Task: Top to bottom, output the entries that follow exactly.

+ + + +

Below are the code and all the weights of a small trained network. Each question names an input and a class and asks about switching units off, where a switched-off unit gives its printed mean instead of its output.

import numpy as np


def w(rows, s, z=0):
    codes = np.array(rows[::2]) - 128.0
    scale = np.full(codes.shape[1], s)
    scale[-1] = z or s
    return codes * scale


def norm(h):
    return h / np.sqrt((h * h).mean(-1, keepdims=True) + 1e-5)


def f(y):
    return y / 2 * (1 + np.tanh(0.7978845608 * (y + 0.044715 * y**3)))


def log_softmax(a):
    a = a - a.max(-1, keepdims=True)
    return a - np.log(np.exp(a).sum(-1, keepdims=True))


def net(x, mask):
    res = np.array(x, float).reshape(1, 5) / 4 @ E
    u = 0
    for l in range(3):
        y = f(norm(res) @ A[l][:, :-1].T + A[l][:, -1])
        res = res + np.where(mask[u : u + 3], y, B[l][:, -1]) @ B[l][:, :-1]
        u += 3
    return log_softmax(norm(res)[-1] @ U[:, :-1].T + U[:, -1])


A, B = {}, {}
E = w([
[52,177,100,76,194],'x0',
[97,92,134,109,93],'x1',
[254,176,37,87,87],'x2',
[154,37,85,140,144],'x3',
[178,118,194,57,78],'x4',
],0.007)
A[0] = w([
[176,148,122,59,64,2],'L0N0',
[76,221,135,169,78,40],'L0N1',
[131,89,3,233,105,41],'L0N2',
],0.0079,0.003)
B[0] = w([
[131,119,225,167,254,167],'L0N0',
[130,232,166,62,127,153],'L0N1',
[177,76,72,156,179,252],'L0N2',
],0.0091,0.003)
A[1] = w([
[156,98,125,5,167,6],'L1N0',
[135,102,123,58,126,203],'L1N1',
[71,115,168,105,103,143],'L1N2',
],0.013,0.0019)
B[1] = w([
[86,192,138,248,113,222],'L1N0',
[99,128,144,200,95,191],'L1N1',
[150,118,84,115,99,252],'L1N2',
],0.018,0.0035)
A[2] = w([
[184,150,73,136,97,111],'L2N0',
[2,136,139,128,112,252],'L2N1',
[189,113,225,130,41,52],'L2N2',
],0.011,0.003)
B[2] = w([
[123,138,126,101,2,165],'L2N0',
[103,135,92,44,154,253],'L2N1',
[137,95,221,103,128,190],'L2N2',
],0.0096,0.0066)
U = w([
[166,70,235,115,91,188],'0',
[75,33,108,179,250,3],'1',
[35,30,96,67,65,49],'2',
[61,179,86,23,210,202],'3',
[151,228,165,67,117,22],'4',
[176,81,33,161,79,207],'5',
[85,188,148,228,134,163],'6',
],0.017,0.0027)

Each question gives the input, the list of numbers given to net, and the class t.
The units are the neurons (one row each of A and B). Each row of codes is followed by its name. A weight is (code - 128) times the scale printed after its matrix; where a second scale follows, it is the last column's (A, B and U).
mask holds one flag per neuron, layer by layer. A switched-off neuron (its flag False) gives its mean, the last column of its row in B, instead of its output. The means were averaged over made-up inputs and are rounded, as every weight is.
A unit's drop is (log p(t) with every unit on - log p(t) with that unit switched off) / (log p(t) with every unit on - log p(t) with every unit switched off).
The circuit of an input: a set's keep is (log p(t) with only the set's units on - log p(t) with every unit switched off) / (log p(t) with every unit on - log p(t) with every unit switched off). Starting from all 9 units, units are removed one at a time, each time the one whose removal leaves the highest keep (on an exact tie, the one counted first), for as long as the keep stays at least 0.8.
circuit, biggest first: the units of the circuit, biggest drop first
k most important neurons: the k neurons with the biggest drops, biggest first
top k neurons in layer l: the k neurons of layer l with the biggest drops, biggest first
drop when u is switched off: that unit's drop, to one decimal
input [6,4,4,-6,2], class 6: 2 most important neurons : L1N0, L1N1
input [6,8,4,1,7], class 6: circuit, biggest first : L1N0
input [0,-3,1,0,-8], class 5: top 2 neurons in layer 0 : L0N0, L0N2
input [4,-4,-7,3,-3], class 3: 2 most important neurons : L2N1, L0N2
input [0,-5,1,1,-5], class 5: circuit, biggest first : L2N0, L1N0
input [-7,-3,-2,-3,-3], class 0: 2 most important neurons : L1N0, L2N2
input [-5,8,0,-7,-3], class 4: top 2 neurons in layer 0 : L0N1, L0N2
input [-6,-5,8,1,2], class 0: circuit, biggest first : L2N2, L1N2, L0N0
input [3,-8,3,-1,-8], class 5: circuit, biggest first : L2N1, L2N0, L1N0
input [-7,-5,5,-8,1], class 0: circuit, biggest first : L2N2, L1N0
input [8,1,4,5,-8], class 5: circuit, biggest first : L0N2, L0N0
input [-6,2,0,-6,-6], class 4: 2 most important neurons : L0N1, L1N0
input [-3,7,-8,-6,2], class 2: 3 most important neurons : L1N2, L0N0, L2N1
input [-8,5,-2,-3,-7], class 1: circuit, biggest first : L0N2
input [8,1,-3,-4,8], class 6: 2 most important neurons : L1N0, L1N1
input [3,-3,2,1,-5], class 5: top 2 neurons in layer 2 : L2N1, L2N0
input [0,1,2,-5,-7], class 3: 2 most important neurons : L0N1, L1N2
input [-4,-6,7,3,4], class 0: top 2 neurons in layer 0 : L0N0, L0N2
input [-4,-3,7,-5,6], class 0: top 2 neurons in layer 2 : L2N2, L2N1
input [-4,3,3,8,5], class 0: circuit, biggest first : L2N2
input [0,-8,1,7,8], class 6: drop when L1N0 is switched off : 0.6
input [-2,6,2,-8,-6], class 4: drop when L0N1 is switched off : 0.6
input [3,-2,6,-2,0], class 6: drop when L1N0 is switched off : 0.2
input [5,1,-2,3,-6], class 3: drop when L0N1 is switched off : -0.1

+ + + +

The answer:
Below are the code and all the weights of a small trained network. Each question names an input and a class and asks about switching units off, where a switched-off unit gives its printed mean instead of its output.

import numpy as np


def w(rows, s, z=0):
    codes = np.array(rows[::2]) - 128.0
    scale = np.full(codes.shape[1], s)
    scale[-1] = z or s
    return codes * scale


def norm(h):
    return h / np.sqrt((h * h).mean(-1, keepdims=True) + 1e-5)


def f(y):
    return y / 2 * (1 + np.tanh(0.7978845608 * (y + 0.044715 * y**3)))


def log_softmax(a):
    a = a - a.max(-1, keepdims=True)
    return a - np.log(np.exp(a).sum(-1, keepdims=True))


def net(x, mask):
    res = np.array(x, float).reshape(1, 5) / 4 @ E
    u = 0
    for l in range(3):
        y = f(norm(res) @ A[l][:, :-1].T + A[l][:, -1])
        res = res + np.where(mask[u : u + 3], y, B[l][:, -1]) @ B[l][:, :-1]
        u += 3
    return log_softmax(norm(res)[-1] @ U[:, :-1].T + U[:, -1])


A, B = {}, {}
E = w([
[52,177,100,76,194],'x0',
[97,92,134,109,93],'x1',
[254,176,37,87,87],'x2',
[154,37,85,140,144],'x3',
[178,118,194,57,78],'x4',
],0.007)
A[0] = w([
[176,148,122,59,64,2],'L0N0',
[76,221,135,169,78,40],'L0N1',
[131,89,3,233,105,41],'L0N2',
],0.0079,0.003)
B[0] = w([
[131,119,225,167,254,167],'L0N0',
[130,232,166,62,127,153],'L0N1',
[177,76,72,156,179,252],'L0N2',
],0.0091,0.003)
A[1] = w([
[156,98,125,5,167,6],'L1N0',
[135,102,123,58,126,203],'L1N1',
[71,115,168,105,103,143],'L1N2',
],0.013,0.0019)
B[1] = w([
[86,192,138,248,113,222],'L1N0',
[99,128,144,200,95,191],'L1N1',
[150,118,84,115,99,252],'L1N2',
],0.018,0.0035)
A[2] = w([
[184,150,73,136,97,111],'L2N0',
[2,136,139,128,112,252],'L2N1',
[189,113,225,130,41,52],'L2N2',
],0.011,0.003)
B[2] = w([
[123,138,126,101,2,165],'L2N0',
[103,135,92,44,154,253],'L2N1',
[137,95,221,103,128,190],'L2N2',
],0.0096,0.0066)
U = w([
[166,70,235,115,91,188],'0',
[75,33,108,179,250,3],'1',
[35,30,96,67,65,49],'2',
[61,179,86,23,210,202],'3',
[151,228,165,67,117,22],'4',
[176,81,33,161,79,207],'5',
[85,188,148,228,134,163],'6',
],0.017,0.0027)

Each question gives the input, the list of numbers given to net, and the class t.
The units are the neurons (one row each of A and B). Each row of codes is followed by its name. A weight is (code - 128) times the scale printed after its matrix; where a second scale follows, it is the last column's (A, B and U).
mask holds one flag per neuron, layer by layer. A switched-off neuron (its flag False) gives its mean, the last column of its row in B, instead of its output. The means were averaged over made-up inputs and are rounded, as every weight is.
A unit's drop is (log p(t) with every unit on - log p(t) with that unit switched off) / (log p(t) with every unit on - log p(t) with every unit switched off).
The circuit of an input: a set's keep is (log p(t) with only the set's units on - log p(t) with every unit switched off) / (log p(t) with every unit on - log p(t) with every unit switched off). Starting from all 9 units, units are removed one at a time, each time the one whose removal leaves the highest keep (on an exact tie, the one counted first), for as long as the keep stays at least 0.8.
circuit, biggest first: the units of the circuit, biggest drop first
k most important neurons: the k neurons with the biggest drops, biggest first
top k neurons in layer l: the k neurons of layer l with the biggest drops, biggest first
drop when u is switched off: that unit's drop, to one decimal
input [6,4,4,-6,2], class 6: 2 most important neurons : L1N0, L1N1
input [6,8,4,1,7], class 6: circuit, biggest first : L1N0
input [0,-3,1,0,-8], class 5: top 2 neurons in layer 0 : L0N0, L0N2
input [4,-4,-7,3,-3], class 3: 2 most important neurons : L2N1, L0N2
input [0,-5,1,1,-5], class 5: circuit, biggest first : L2N0, L1N0
input [-7,-3,-2,-3,-3], class 0: 2 most important neurons : L1N0, L2N2
input [-5,8,0,-7,-3], class 4: top 2 neurons in layer 0 : L0N1, L0N2
input [-6,-5,8,1,2], class 0: circuit, biggest first : L2N2, L1N2, L0N0
input [3,-8,3,-1,-8], class 5: circuit, biggest first : L2N1, L2N0, L1N0
input [-7,-5,5,-8,1], class 0: circuit, biggest first : L2N2, L1N0
input [8,1,4,5,-8], class 5: circuit, biggest first : L0N2, L0N0
input [-6,2,0,-6,-6], class 4: 2 most important neurons : L0N1, L1N0
input [-3,7,-8,-6,2], class 2: 3 most important neurons : L1N2, L0N0, L2N1
input [-8,5,-2,-3,-7], class 1: circuit, biggest first : L0N2
input [8,1,-3,-4,8], class 6: 2 most important neurons : L1N0, L1N1
input [3,-3,2,1,-5], class 5: top 2 neurons in layer 2 : L2N1, L2N0
input [0,1,2,-5,-7], class 3: 2 most important neurons : L0N1, L1N2
input [-4,-6,7,3,4], class 0: top 2 neurons in layer 0 : L0N0, L0N2
input [-4,-3,7,-5,6], class 0: top 2 neurons in layer 2 : L2N2, L2N1
input [-4,3,3,8,5], class 0: circuit, biggest first : L2N2
input [0,-8,1,7,8], class 6: drop when L1N0 is switched off : 0.6
input [-2,6,2,-8,-6], class 4: drop when L0N1 is switched off : 0.6
input [3,-2,6,-2,0], class 6: drop when L1N0 is switched off : 0.2
input [5,1,-2,3,-6], class 3: drop when L0N1 is switched off : -0.1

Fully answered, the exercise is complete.